Below are some records; output exactly the lines from the line with "[ 0.24 -0.04" to the line with "0.42 -0.17]", both ends kept, and nothing more.
------------------------------------------------------------
Each row is a point. The ring and each string are closed loops that go straight from each point to the next, and from the last back to the first. Before rounding, they use only three directions, however many columns there are. How many times does the string pass through the ring? Passing back the other way cancels.

Ring (6 x 3):
[[-0.12  0.29  0.19]
 [-0.53  0.49  0.17]
 [-0.58  0.32  0.03]
 [-0.16  0.05 -0.18]
 [ 0.32 -0.12 -0.29]
 [ 0.35 -0.05 -0.05]]
String (20 x 3):
[[ 0.11 -0.10 -0.02]
 [ 0.06  0.03 -0.02]
 [ 0.15  0.12 -0.10]
 [ 0.48  0.05 -0.06]
 [ 0.24  0.11  0.21]
 [-0.19  0.20  0.31]
 [-0.33  0.21  0.25]
 [-0.16  0.30  0.06]
 [-0.20  0.29  0.05]
 [-0.59  0.32  0.26]
 [-0.91  0.52  0.32]
 [-0.80  0.55  0.12]
 [-0.46  0.43 -0.08]
 [-0.20  0.27 -0.13]
 [-0.25  0.16  0.00]
 [-0.28  0.10  0.02]
 [-0.06  0.08 -0.12]
 [ 0.22  0.04 -0.30]
 [ 0.63 -0.24 -0.52]
 [ 0.58 -0.28 -0.35]]
Times through: 1

Ring, 8 rows:
[[-0.11  0.55 -0.25  0.63  0.11 -0.05  0.00 -0.04  0.44]
 [-0.32  0.49 -0.33  0.29 -0.21 -0.06 -0.13  0.19  0.18]
 [-0.44  0.26 -0.17 -0.12 -0.39 -0.03 -0.17  0.33 -0.04]
 [-0.42 -0.07  0.26 -0.45 -0.35  0.04 -0.12  0.30 -0.10]
 [-0.25 -0.34  0.51 -0.50 -0.03  0.06  0.13  0.07 -0.05]
 [-0.14 -0.34  0.40 -0.34  0.18  0.01  0.29 -0.09  0.01]
 [-0.02 -0.14  0.16  0.04  0.38 -0.04  0.39 -0.24  0.18]
 [ 0.04  0.25 -0.04  0.51  0.40 -0.05  0.26 -0.26  0.43]]
String, 30 rows:
[[-0.25 -0.54  0.97 -0.73 -0.09  0.16  0.05  0.11 -0.03]
 [-0.11 -0.25  0.88 -0.26  0.08  0.16  0.03 -0.02  0.26]
 [-0.16 -0.05  0.33 -0.08  0.07  0.04  0.10 -0.01  0.17]
 [-0.26 -0.18 -0.04 -0.30  0.05 -0.08  0.27  0.01 -0.13]
 [-0.19 -0.47  0.13 -0.51  0.22 -0.08  0.47 -0.11 -0.22]
 [-0.11 -0.63  0.25 -0.57  0.37 -0.08  0.61 -0.23 -0.22]
 [ 0.01 -0.33  0.64 -0.14  0.38  0.06  0.32 -0.24  0.24]
 [-0.03  0.01  0.60  0.13  0.21  0.10  0.06 -0.11  0.42]
 [-0.19 -0.10  0.07 -0.15  0.10 -0.04  0.22 -0.03  0.02]
 [-0.24 -0.51 -0.04 -0.59  0.19 -0.13  0.52 -0.09 -0.34]
 [-0.14 -0.63  0.52 -0.63  0.26  0.00  0.45 -0.14 -0.15]
 [-0.12 -0.51  0.80 -0.50  0.17  0.10  0.24 -0.08  0.05]
 [-0.14 -0.13  0.58 -0.16  0.06  0.09  0.05  0.00  0.22]
 [-0.18 -0.11  0.55 -0.18  0.00  0.09  0.01  0.04  0.19]
 [-0.17 -0.01  0.57 -0.08 -0.03  0.11 -0.06  0.06  0.27]
 [-0.34 -0.10 -0.01 -0.34 -0.13 -0.05  0.12  0.14 -0.14]
 [-0.50 -0.23 -0.07 -0.67 -0.35 -0.06  0.07  0.30 -0.39]
 [-0.53 -0.13  0.26 -0.65 -0.52  0.05 -0.19  0.42 -0.24]
 [-0.44  0.06  0.40 -0.36 -0.46  0.10 -0.30  0.38  0.02]
 [-0.25  0.19  0.47  0.02 -0.20  0.12 -0.24  0.19  0.31]
 [-0.28  0.11  0.08 -0.06 -0.13  0.00 -0.02  0.13  0.09]
 [-0.56  0.05 -0.35 -0.47 -0.47 -0.10 -0.05  0.39 -0.35]
 [-0.67  0.10 -0.30 -0.57 -0.69 -0.06 -0.22  0.55 -0.40]
 [-0.49  0.17  0.18 -0.29 -0.53  0.06 -0.33  0.43 -0.02]
 [-0.29  0.15  0.32 -0.06 -0.22  0.08 -0.17  0.20  0.19]
 [-0.28  0.08  0.18 -0.10 -0.15  0.03 -0.05  0.15  0.11]
 [-0.29  0.06  0.48 -0.17 -0.23  0.11 -0.18  0.21  0.18]
 [-0.39 -0.16  0.78 -0.54 -0.42  0.18 -0.29  0.35  0.04]
 [-0.48 -0.43  0.58 -0.91 -0.42  0.09 -0.08  0.35 -0.30]
 [-0.40 -0.45  0.45 -0.81 -0.24  0.04  0.08  0.22 -0.28]]
Times through: 4

Ring:
[[ 0.32  0.21 -0.41 -0.16  0.02 -0.20  0.15 -0.07  0.31 -0.28 -0.10 -0.29
   0.18  0.18]
 [-0.12  0.06  0.22  0.09 -0.06  0.21 -0.01 -0.08 -0.07  0.13 -0.10 -0.35
   0.13  0.09]
 [-0.36 -0.07  0.56  0.22 -0.09  0.39 -0.10 -0.08 -0.25  0.31 -0.04 -0.30
   0.05  0.01]
 [-0.50 -0.29  0.78  0.31 -0.09  0.41 -0.10 -0.09 -0.36  0.28  0.09 -0.12
  -0.13 -0.12]
 [-0.31 -0.31  0.49  0.19 -0.03  0.15 -0.03 -0.07 -0.15  0.02  0.20  0.05
  -0.19 -0.13]
 [ 0.01 -0.03 -0.08 -0.05  0.02 -0.14  0.00 -0.02  0.24 -0.15  0.15  0.02
   0.02  0.02]
 [ 0.35  0.26 -0.60 -0.27  0.06 -0.36  0.06  0.01  0.55 -0.30  0.03 -0.11
   0.24  0.19]
 [ 0.44  0.29 -0.66 -0.28  0.06 -0.37  0.13 -0.02  0.52 -0.37 -0.05 -0.20
   0.24  0.22]]
String (25 x 14):
[[-0.35 -0.08  0.43  0.15 -0.05  0.24 -0.15 -0.02 -0.07  0.25  0.10 -0.10
   0.03 -0.02]
 [-0.19 -0.21  0.34  0.14 -0.03  0.11  0.03 -0.09 -0.12 -0.03  0.10 -0.07
  -0.12 -0.07]
 [-0.52 -0.56  0.92  0.39 -0.07  0.35  0.01 -0.15 -0.50  0.08  0.22  0.05
  -0.40 -0.26]
 [-0.71 -0.53  1.12  0.46 -0.10  0.52 -0.12 -0.11 -0.57  0.32  0.22  0.02
  -0.33 -0.26]
 [-0.45 -0.12  0.58  0.21 -0.07  0.34 -0.18 -0.03 -0.17  0.33  0.09 -0.13
   0.02 -0.04]
 [-0.19 -0.02  0.24  0.08 -0.04  0.13 -0.07 -0.03  0.01  0.11  0.05 -0.15
   0.06  0.02]
 [-0.48 -0.17  0.59  0.21 -0.06  0.30 -0.20 -0.01 -0.14  0.31  0.16 -0.03
  -0.02 -0.07]
 [-0.39 -0.53  0.66  0.28 -0.03  0.14  0.02 -0.11 -0.28 -0.08  0.31  0.20
  -0.39 -0.26]
 [-0.11 -0.32  0.26  0.12  0.00 -0.03  0.10 -0.11 -0.07 -0.22  0.19  0.07
  -0.24 -0.13]
 [-0.01 -0.26  0.14  0.08  0.01 -0.07  0.14 -0.11 -0.03 -0.28  0.14  0.01
  -0.20 -0.08]
 [ 0.23  0.02 -0.40 -0.18  0.06 -0.37  0.08 -0.01  0.43 -0.38  0.18  0.09
   0.02  0.05]
 [ 0.46  0.55 -0.98 -0.46  0.09 -0.52 -0.06  0.12  0.91 -0.24  0.03 -0.11
   0.49  0.32]
 [ 0.32  0.42 -0.65 -0.31  0.05 -0.31 -0.03  0.06  0.63 -0.15 -0.02 -0.20
   0.39  0.27]
 [ 0.09 -0.06 -0.07 -0.02  0.01 -0.11  0.11 -0.08  0.13 -0.23  0.06 -0.10
  -0.02  0.03]
 [ 0.36  0.00 -0.42 -0.16  0.06 -0.36  0.23 -0.09  0.32 -0.50  0.06 -0.06
  -0.02  0.07]
 [ 0.73  0.70 -1.27 -0.56  0.10 -0.63  0.07  0.08  1.00 -0.41 -0.12 -0.28
   0.58  0.43]
 [ 0.74  0.73 -1.30 -0.57  0.10 -0.63  0.06  0.09  1.03 -0.39 -0.12 -0.28
   0.61  0.44]
 [ 0.37  0.06 -0.48 -0.19  0.06 -0.37  0.20 -0.07  0.38 -0.48  0.05 -0.07
   0.04  0.10]
 [ 0.27 -0.03 -0.32 -0.12  0.05 -0.30  0.18 -0.08  0.27 -0.43  0.08 -0.04
  -0.04  0.04]
 [ 0.54  0.43 -0.98 -0.44  0.10 -0.58  0.06  0.07  0.84 -0.42  0.04 -0.07
   0.36  0.27]
 [ 0.31  0.46 -0.74 -0.36  0.06 -0.38 -0.10  0.11  0.76 -0.13  0.04 -0.11
   0.44  0.27]
 [ 0.01  0.07 -0.08 -0.05  0.00 -0.06 -0.02 -0.02  0.22 -0.05  0.05 -0.12
   0.12  0.08]
 [-0.05 -0.29  0.18  0.09  0.01 -0.07  0.11 -0.10 -0.02 -0.26  0.18  0.06
  -0.22 -0.11]
 [-0.29 -0.43  0.48  0.20 -0.01  0.06  0.02 -0.09 -0.15 -0.12  0.29  0.18
  -0.31 -0.20]
 [-0.47 -0.38  0.68  0.26 -0.05  0.25 -0.10 -0.06 -0.24  0.14  0.25  0.10
  -0.22 -0.18]]
Times through: 3

Ring (9 x 14):
[[ 0.28  0.01  0.01 -0.15 -0.14 -0.10  0.17 -0.13  0.31  0.13  0.16  0.39
   0.46  0.37]
 [ 0.26 -0.18 -0.31  0.10  0.12  0.00  0.26  0.25  0.17 -0.10  0.03  0.37
   0.11  0.41]
 [ 0.18 -0.41 -0.49  0.31  0.34  0.10  0.26  0.51 -0.11 -0.23 -0.16  0.26
  -0.29  0.31]
 [ 0.17 -0.56 -0.39  0.31  0.29  0.14  0.22  0.41 -0.35 -0.13 -0.29  0.12
  -0.48  0.23]
 [ 0.11 -0.55  0.00  0.12  0.09  0.10  0.06  0.03 -0.50  0.15 -0.34 -0.02
  -0.41  0.03]
 [-0.03 -0.28  0.33 -0.08  0.04  0.02 -0.19 -0.17 -0.29  0.27 -0.23  0.02
  -0.06 -0.25]
 [-0.15  0.03  0.52 -0.23  0.05 -0.06 -0.36 -0.24  0.03  0.30 -0.06  0.15
   0.33 -0.43]
 [-0.09  0.27  0.56 -0.36 -0.06 -0.14 -0.33 -0.34  0.36  0.32  0.14  0.31
   0.70 -0.30]
 [ 0.12  0.22  0.39 -0.34 -0.21 -0.16 -0.09 -0.37  0.41  0.30  0.21  0.37
   0.72  0.06]]
String, 30 rows:
[[ 0.08 -0.48 -0.83  0.56  0.71  0.20  0.27  0.99 -0.13 -0.54 -0.23  0.32
  -0.54  0.24]
 [ 0.35 -0.78 -0.67  0.44  0.26  0.19  0.47  0.51 -0.51 -0.20 -0.36  0.10
  -0.73  0.55]
 [ 0.34 -0.70 -0.36  0.25  0.05  0.12  0.37  0.18 -0.50  0.02 -0.32  0.04
  -0.54  0.45]
 [ 0.08 -0.26 -0.06  0.07  0.16  0.04  0.03  0.14 -0.10  0.03 -0.13  0.19
  -0.05  0.05]
 [-0.03 -0.23 -0.12  0.15  0.35  0.07 -0.05  0.33 -0.07 -0.09 -0.15  0.22
  -0.10 -0.10]
 [ 0.05 -0.63 -0.22  0.29  0.32  0.16  0.07  0.33 -0.54 -0.04 -0.41 -0.01
  -0.60 -0.01]
 [ 0.24 -0.92 -0.04  0.19 -0.05  0.17  0.20 -0.09 -0.94  0.27 -0.56 -0.24
  -0.82  0.17]
 [ 0.21 -0.57  0.14  0.00 -0.14  0.06  0.10 -0.23 -0.53  0.32 -0.32 -0.07
  -0.32  0.14]
 [ 0.19 -0.34  0.16 -0.07 -0.12  0.00  0.06 -0.22 -0.24  0.27 -0.16  0.08
  -0.03  0.13]
 [-0.09 -0.12  0.12  0.01  0.25  0.02 -0.17  0.13 -0.01  0.04 -0.11  0.20
   0.08 -0.23]
 [-0.23 -0.13  0.44 -0.09  0.22  0.02 -0.40 -0.07 -0.18  0.22 -0.21  0.06
   0.05 -0.56]
 [-0.23 -0.07  0.74 -0.28 -0.01 -0.04 -0.49 -0.41 -0.21  0.45 -0.19 -0.01
   0.20 -0.63]
 [-0.05 -0.06  0.61 -0.30 -0.14 -0.07 -0.30 -0.45 -0.10  0.44 -0.10  0.07
   0.30 -0.32]
 [ 0.11 -0.14  0.33 -0.20 -0.15 -0.06 -0.07 -0.32 -0.06  0.33 -0.06  0.14
   0.23  0.00]
 [-0.07  0.04  0.28 -0.14  0.12 -0.05 -0.22 -0.05  0.15  0.14  0.00  0.26
   0.33 -0.24]
 [-0.29  0.34  0.47 -0.24  0.25 -0.10 -0.48 -0.02  0.43  0.12  0.12  0.36
   0.65 -0.57]
 [-0.20  0.48  0.76 -0.48 -0.06 -0.20 -0.50 -0.43  0.54  0.37  0.23  0.36
   0.96 -0.50]
 [ 0.09  0.24  0.66 -0.48 -0.35 -0.20 -0.21 -0.64  0.34  0.49  0.19  0.28
   0.81 -0.07]
 [ 0.24 -0.04  0.39 -0.32 -0.36 -0.13  0.02 -0.52  0.10  0.42  0.07  0.21
   0.47  0.19]
 [ 0.07  0.03  0.21 -0.16 -0.02 -0.08 -0.07 -0.13  0.21  0.17  0.06  0.30
   0.40  0.00]
 [-0.01  0.26  0.22 -0.21  0.07 -0.12 -0.16 -0.05  0.49  0.09  0.20  0.44
   0.66 -0.08]
 [ 0.20  0.26  0.24 -0.32 -0.21 -0.18  0.02 -0.29  0.55  0.22  0.29  0.47
   0.81  0.24]
 [ 0.03  0.14  0.03 -0.08  0.17 -0.07 -0.06  0.12  0.40 -0.02  0.14  0.43
   0.47  0.01]
 [ 0.09 -0.05  0.02 -0.04  0.10 -0.04  0.01  0.06  0.17  0.05  0.03  0.32
   0.26  0.08]
 [ 0.05  0.06 -0.14  0.03  0.26 -0.03  0.01  0.29  0.36 -0.13  0.11  0.44
   0.34  0.08]
 [ 0.26 -0.04 -0.40  0.10  0.17 -0.03  0.28  0.35  0.38 -0.19  0.15  0.50
   0.28  0.47]
 [ 0.50 -0.35 -0.43  0.10 -0.11 -0.01  0.51  0.10  0.05 -0.02  0.02  0.34
   0.02  0.79]
 [ 0.29 -0.31 -0.21  0.07  0.00  0.01  0.26  0.08 -0.04  0.03 -0.06  0.25
  -0.01  0.41]
 [ 0.14 -0.22 -0.11  0.06  0.13  0.01  0.09  0.14  0.00  0.01 -0.07  0.25
   0.03  0.16]
 [-0.01 -0.20 -0.43  0.29  0.53  0.09  0.06  0.65  0.10 -0.33 -0.09  0.36
  -0.12  0.04]]
Times through: 5
String (29 x 14):
[[ 0.07  0.40  0.39 -0.38 -0.15 -0.20 -0.15 -0.32  0.65  0.24  0.33  0.49
   0.94  0.01]
 [ 0.01  0.45  0.62 -0.49 -0.23 -0.23 -0.27 -0.50  0.62  0.38  0.32  0.43
   1.03 -0.13]
 [-0.13  0.50  0.75 -0.51 -0.14 -0.22 -0.44 -0.50  0.58  0.39  0.28  0.39
   1.02 -0.39]
 [-0.14  0.35  0.79 -0.49 -0.16 -0.18 -0.45 -0.54  0.37  0.45  0.16  0.27
   0.84 -0.44]
 [ 0.02  0.01  0.54 -0.31 -0.18 -0.10 -0.21 -0.44  0.05  0.41 -0.01  0.16
   0.42 -0.17]
 [ 0.00 -0.08  0.15 -0.06  0.12 -0.02 -0.11  0.01  0.06  0.11 -0.05  0.23
   0.19 -0.11]
 [-0.25  0.07  0.39 -0.12  0.26 -0.02 -0.41  0.01  0.09  0.13 -0.07  0.21
   0.28 -0.53]
 [-0.34  0.02  0.59 -0.17  0.25 -0.01 -0.55 -0.11 -0.07  0.25 -0.16  0.09
   0.21 -0.74]
 [-0.07 -0.26  0.67 -0.26 -0.16 -0.02 -0.32 -0.51 -0.39  0.52 -0.26 -0.09
   0.04 -0.39]
 [ 0.13 -0.32  0.44 -0.21 -0.25 -0.03 -0.07 -0.47 -0.33  0.46 -0.20 -0.01
   0.03 -0.03]
 [ 0.02 -0.16  0.24 -0.10  0.03 -0.01 -0.12 -0.12 -0.08  0.21 -0.11  0.15
   0.12 -0.11]
 [-0.20  0.01  0.30 -0.08  0.26 -0.01 -0.34  0.05  0.06  0.10 -0.08  0.21
   0.22 -0.44]
 [-0.35  0.18  0.48 -0.16  0.33 -0.04 -0.53  0.02  0.18  0.12 -0.03  0.23
   0.39 -0.70]
 [-0.43  0.39  0.84 -0.38  0.18 -0.12 -0.72 -0.27  0.32  0.32  0.06  0.24
   0.71 -0.89]
 [-0.11  0.26  0.81 -0.48 -0.21 -0.17 -0.43 -0.59  0.25  0.50  0.10  0.21
   0.74 -0.42]
 [ 0.18 -0.06  0.44 -0.31 -0.31 -0.11 -0.04 -0.51  0.04  0.43  0.02  0.17
   0.41  0.08]
 [ 0.11 -0.09  0.19 -0.13 -0.05 -0.05 -0.02 -0.16  0.06  0.20 -0.01  0.23
   0.26  0.05]
 [-0.08  0.14  0.14 -0.09  0.23 -0.06 -0.19  0.12  0.33  0.01  0.09  0.37
   0.43 -0.19]
 [ 0.06  0.33  0.24 -0.27 -0.03 -0.16 -0.11 -0.14  0.59  0.13  0.28  0.49
   0.79  0.03]
 [ 0.41  0.11  0.17 -0.33 -0.42 -0.19  0.23 -0.45  0.44  0.31  0.28  0.42
   0.73  0.55]
 [ 0.45 -0.09  0.03 -0.21 -0.37 -0.12  0.31 -0.34  0.22  0.26  0.15  0.34
   0.44  0.61]
 [ 0.32 -0.23  0.04 -0.11 -0.21 -0.05  0.20 -0.22 -0.01  0.23 -0.01  0.22
   0.18  0.38]
 [ 0.05 -0.08 -0.01  0.00  0.16 -0.01 -0.02  0.13  0.13  0.01 -0.01  0.30
   0.19  0.03]
 [ 0.15  0.06 -0.34  0.09  0.27 -0.03  0.16  0.40  0.45 -0.22  0.16  0.53
   0.34  0.29]
 [ 0.46 -0.09 -0.36  0.01 -0.10 -0.07  0.44  0.09  0.36 -0.04  0.19  0.48
   0.35  0.74]
 [ 0.46 -0.14 -0.18 -0.08 -0.24 -0.09  0.39 -0.13  0.23  0.12  0.14  0.38
   0.34  0.69]
 [ 0.29 -0.15  0.02 -0.11 -0.16 -0.06  0.18 -0.16  0.09  0.18  0.04  0.28
   0.26  0.36]
 [ 0.13 -0.05  0.05 -0.08  0.02 -0.05  0.03 -0.02  0.17  0.10  0.04  0.31
   0.29  0.13]
 [ 0.08  0.22  0.14 -0.18  0.03 -0.12 -0.06 -0.04  0.48  0.08  0.21  0.45
   0.63  0.07]]
Times through: 5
------------------------------------------------------------
● RESULT OF THE TASK:
 [ 0.24 -0.04  0.39 -0.32 -0.36 -0.13  0.02 -0.52  0.10  0.42  0.07  0.21
   0.47  0.19]
 [ 0.07  0.03  0.21 -0.16 -0.02 -0.08 -0.07 -0.13  0.21  0.17  0.06  0.30
   0.40  0.00]
 [-0.01  0.26  0.22 -0.21  0.07 -0.12 -0.16 -0.05  0.49  0.09  0.20  0.44
   0.66 -0.08]
 [ 0.20  0.26  0.24 -0.32 -0.21 -0.18  0.02 -0.29  0.55  0.22  0.29  0.47
   0.81  0.24]
 [ 0.03  0.14  0.03 -0.08  0.17 -0.07 -0.06  0.12  0.40 -0.02  0.14  0.43
   0.47  0.01]
 [ 0.09 -0.05  0.02 -0.04  0.10 -0.04  0.01  0.06  0.17  0.05  0.03  0.32
   0.26  0.08]
 [ 0.05  0.06 -0.14  0.03  0.26 -0.03  0.01  0.29  0.36 -0.13  0.11  0.44
   0.34  0.08]
 [ 0.26 -0.04 -0.40  0.10  0.17 -0.03  0.28  0.35  0.38 -0.19  0.15  0.50
   0.28  0.47]
 [ 0.50 -0.35 -0.43  0.10 -0.11 -0.01  0.51  0.10  0.05 -0.02  0.02  0.34
   0.02  0.79]
 [ 0.29 -0.31 -0.21  0.07  0.00  0.01  0.26  0.08 -0.04  0.03 -0.06  0.25
  -0.01  0.41]
 [ 0.14 -0.22 -0.11  0.06  0.13  0.01  0.09  0.14  0.00  0.01 -0.07  0.25
   0.03  0.16]
 [-0.01 -0.20 -0.43  0.29  0.53  0.09  0.06  0.65  0.10 -0.33 -0.09  0.36
  -0.12  0.04]]
Times through: 5
String (29 x 14):
[[ 0.07  0.40  0.39 -0.38 -0.15 -0.20 -0.15 -0.32  0.65  0.24  0.33  0.49
   0.94  0.01]
 [ 0.01  0.45  0.62 -0.49 -0.23 -0.23 -0.27 -0.50  0.62  0.38  0.32  0.43
   1.03 -0.13]
 [-0.13  0.50  0.75 -0.51 -0.14 -0.22 -0.44 -0.50  0.58  0.39  0.28  0.39
   1.02 -0.39]
 [-0.14  0.35  0.79 -0.49 -0.16 -0.18 -0.45 -0.54  0.37  0.45  0.16  0.27
   0.84 -0.44]
 [ 0.02  0.01  0.54 -0.31 -0.18 -0.10 -0.21 -0.44  0.05  0.41 -0.01  0.16
   0.42 -0.17]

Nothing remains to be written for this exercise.